* _TASK ITEM_
An unchanged copy of all the lines below is expected, and it should contain no pictures.

THE DATA: Begin

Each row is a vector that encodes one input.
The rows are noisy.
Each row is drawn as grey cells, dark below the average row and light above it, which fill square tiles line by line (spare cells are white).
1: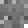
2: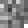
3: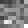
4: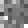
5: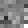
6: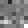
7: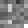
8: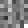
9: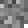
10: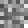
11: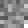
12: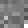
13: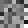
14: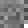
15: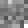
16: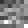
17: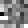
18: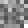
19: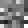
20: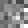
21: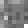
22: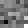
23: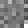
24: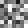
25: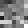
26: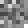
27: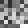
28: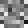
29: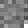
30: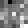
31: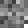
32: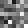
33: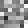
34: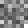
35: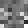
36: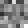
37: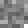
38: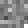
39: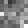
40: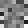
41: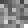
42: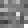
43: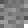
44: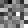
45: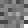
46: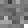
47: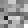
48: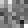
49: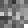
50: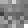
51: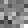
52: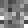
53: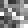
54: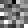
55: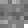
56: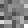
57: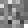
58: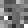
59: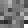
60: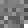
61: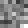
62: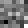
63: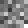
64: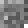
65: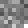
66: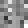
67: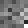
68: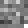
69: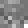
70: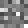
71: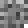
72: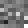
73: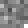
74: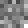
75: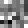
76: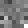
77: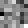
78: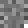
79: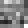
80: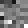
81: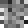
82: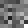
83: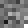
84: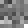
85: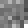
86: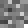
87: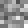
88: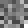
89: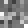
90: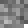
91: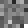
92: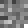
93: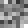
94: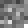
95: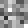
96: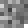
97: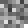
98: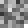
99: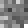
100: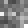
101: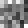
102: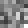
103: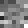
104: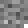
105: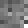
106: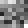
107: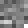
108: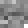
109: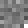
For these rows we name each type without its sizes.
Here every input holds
either a point on a circle, or a node of a tree, or three true/false values.
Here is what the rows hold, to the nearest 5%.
About 15% of them hold a point on a circle. About 35% of them hold a node of a tree. The rest hold three true/false values.
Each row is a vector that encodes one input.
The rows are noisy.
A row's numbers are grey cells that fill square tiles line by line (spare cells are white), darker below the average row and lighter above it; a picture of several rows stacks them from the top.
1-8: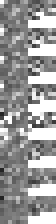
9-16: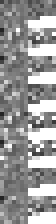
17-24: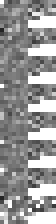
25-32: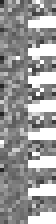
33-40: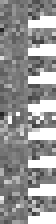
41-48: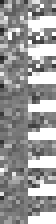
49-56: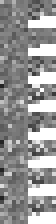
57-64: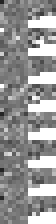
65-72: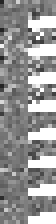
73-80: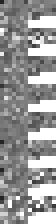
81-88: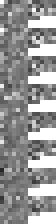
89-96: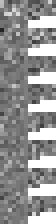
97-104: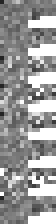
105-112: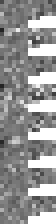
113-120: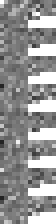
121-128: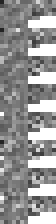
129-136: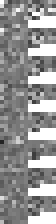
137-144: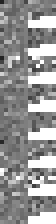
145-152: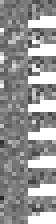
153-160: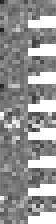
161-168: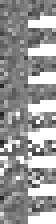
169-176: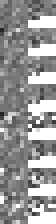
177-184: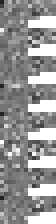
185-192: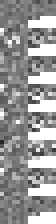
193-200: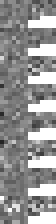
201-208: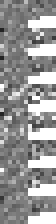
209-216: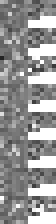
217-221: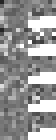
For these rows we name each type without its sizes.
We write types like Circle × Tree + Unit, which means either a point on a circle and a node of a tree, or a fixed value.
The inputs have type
Label × Label × Label.

THE DATA: End

* _RESULT OF THE EXERCISE_
Each row is a vector that encodes one input.
The rows are noisy.
Each row is drawn as grey cells, dark below the average row and light above it, which fill square tiles line by line (spare cells are white).
1:
2:
3:
4:
5:
6:
7:
8:
9:
10:
11:
12:
13:
14:
15:
16:
17:
18:
19:
20:
21:
22:
23:
24:
25:
26:
27:
28:
29:
30:
31:
32:
33:
34:
35:
36:
37:
38:
39:
40:
41:
42:
43:
44:
45:
46:
47:
48:
49:
50:
51:
52:
53:
54:
55:
56:
57:
58:
59:
60:
61:
62:
63:
64:
65:
66:
67:
68:
69:
70:
71:
72:
73:
74:
75:
76:
77:
78:
79:
80:
81:
82:
83:
84:
85:
86:
87:
88:
89:
90:
91:
92:
93:
94:
95:
96:
97:
98:
99:
100:
101:
102:
103:
104:
105:
106:
107:
108:
109:
For these rows we name each type without its sizes.
Here every input holds
either a point on a circle, or a node of a tree, or three true/false values.
Here is what the rows hold, to the nearest 5%.
About 15% of them hold a point on a circle. About 35% of them hold a node of a tree. The rest hold three true/false values.
Each row is a vector that encodes one input.
The rows are noisy.
A row's numbers are grey cells that fill square tiles line by line (spare cells are white), darker below the average row and lighter above it; a picture of several rows stacks them from the top.
1-8:
9-16:
17-24:
25-32:
33-40:
41-48:
49-56:
57-64:
65-72:
73-80:
81-88:
89-96:
97-104:
105-112:
113-120:
121-128:
129-136:
137-144:
145-152:
153-160:
161-168:
169-176:
177-184:
185-192:
193-200:
201-208:
209-216:
217-221:
For these rows we name each type without its sizes.
We write types like Circle × Tree + Unit, which means either a point on a circle and a node of a tree, or a fixed value.
The inputs have type
Label × Label × Label.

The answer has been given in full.